Items from a dataset:

Below is a small trained network, with its code and all its weights. Each question gives an input and a class and asks what happens when units are switched off, that is, made to give their printed mean instead of their output.

import numpy as np


def w(rows, s, z=0):
    codes = np.array(rows[::2]) - 128.0
    scale = np.full(codes.shape[1], s)
    scale[-1] = z or s
    return codes * scale


def norm(h):
    return h / np.sqrt((h * h).mean(-1, keepdims=True) + 1e-5)


def f(y):
    return y / 2 * (1 + np.tanh(0.7978845608 * (y + 0.044715 * y**3)))


def log_softmax(a):
    a = a - a.max(-1, keepdims=True)
    return a - np.log(np.exp(a).sum(-1, keepdims=True))


def net(x, mask):
    res = np.array(x, float).reshape(1, 3) / 4 @ E
    u = 0
    for l in range(2):
        y = f(norm(res) @ A[l][:, :-1].T + A[l][:, -1])
        res = res + np.where(mask[u : u + 14], y, B[l][:, -1]) @ B[l][:, :-1]
        u += 14
    return log_softmax(norm(res)[-1] @ U[:, :-1].T + U[:, -1])


A, B = {}, {}
E = w([
[138,253,61,69,189,128],'x0',
[221,143,217,99,142,24],'x1',
[166,230,119,236,42,128],'x2',
],0.00059)
A[0] = w([
[180,143,188,108,136,54,61],'0.n0',
[173,153,123,166,92,142,62],'0.n1',
[154,132,151,125,134,152,83],'0.n2',
[50,109,54,158,126,252,60],'0.n3',
[104,64,166,159,53,107,2],'0.n4',
[122,131,129,67,128,140,92],'0.n5',
[137,121,117,121,111,115,118],'0.n6',
[125,155,103,125,130,96,68],'0.n7',
[111,47,145,34,201,153,17],'0.n8',
[97,38,164,181,73,82,44],'0.n9',
[224,125,185,114,160,37,65],'0.n10',
[152,205,141,188,32,141,47],'0.n11',
[114,136,136,113,107,131,123],'0.n12',
[112,228,65,67,165,92,84],'0.n13',
],0.0027,0.00054)
B[0] = w([
[77,131,99,102,82,150,166],'0.n0',
[108,95,101,131,149,92,132],'0.n1',
[121,116,100,126,119,121,117],'0.n2',
[125,153,153,65,67,82,252],'0.n3',
[174,157,120,117,183,171,143],'0.n4',
[128,136,137,183,131,131,133],'0.n5',
[122,131,116,129,134,137,125],'0.n6',
[121,68,149,124,141,158,124],'0.n7',
[108,151,82,254,154,65,204],'0.n8',
[182,165,127,102,172,190,171],'0.n9',
[71,144,93,102,78,153,202],'0.n10',
[68,55,106,153,232,67,191],'0.n11',
[131,118,141,125,140,120,127],'0.n12',
[194,72,179,142,154,198,228],'0.n13',
],0.0026,0.0011)
A[1] = w([
[143,149,106,190,130,100,69],'1.n0',
[112,165,96,197,117,76,7],'1.n1',
[94,108,144,115,172,111,70],'1.n2',
[88,128,110,90,73,158,88],'1.n3',
[136,169,116,105,162,136,80],'1.n4',
[113,152,159,58,27,103,77],'1.n5',
[125,147,110,147,89,165,155],'1.n6',
[132,145,118,105,155,144,101],'1.n7',
[153,109,142,137,120,142,49],'1.n8',
[242,114,167,134,179,252,1],'1.n9',
[109,161,126,112,114,72,96],'1.n10',
[129,75,145,155,73,119,123],'1.n11',
[167,135,176,121,151,76,117],'1.n12',
[89,85,107,126,197,84,90],'1.n13',
],0.0036,0.00068)
B[1] = w([
[96,52,119,164,174,54,134],'1.n0',
[171,68,186,168,197,103,146],'1.n1',
[154,120,128,205,144,96,136],'1.n2',
[176,150,129,120,61,95,168],'1.n3',
[129,80,193,132,124,194,139],'1.n4',
[102,133,26,95,37,128,209],'1.n5',
[163,91,138,93,137,80,141],'1.n6',
[132,112,180,152,112,146,137],'1.n7',
[90,138,113,131,145,150,108],'1.n8',
[140,176,224,37,206,252,248],'1.n9',
[119,94,159,132,117,247,146],'1.n10',
[150,220,158,72,196,201,130],'1.n11',
[83,126,54,122,83,137,126],'1.n12',
[183,135,157,206,131,66,183],'1.n13',
],0.0017,0.0016)
U = w([
[134,79,133,224,177,49,254],'0',
[111,142,65,68,3,125,109],'1',
[155,151,196,70,187,233,8],'2',
],0.0067,0.00047)

Each question gives the input, the list of numbers given to net, and the class t.
The units are the neurons (one row each of A and B). Each row of codes is followed by its name. A weight is (code - 128) times the scale printed after its matrix; where a second scale follows, it is the last column's (A, B and U).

REQUIREMENT: Using the records above, select and copy every line that has the word "input".

ANSWER FOR THE TASK:
Below is a small trained network, with its code and all its weights. Each question gives an input and a class and asks what happens when units are switched off, that is, made to give their printed mean instead of their output.
Each question gives the input, the list of numbers given to net, and the class t.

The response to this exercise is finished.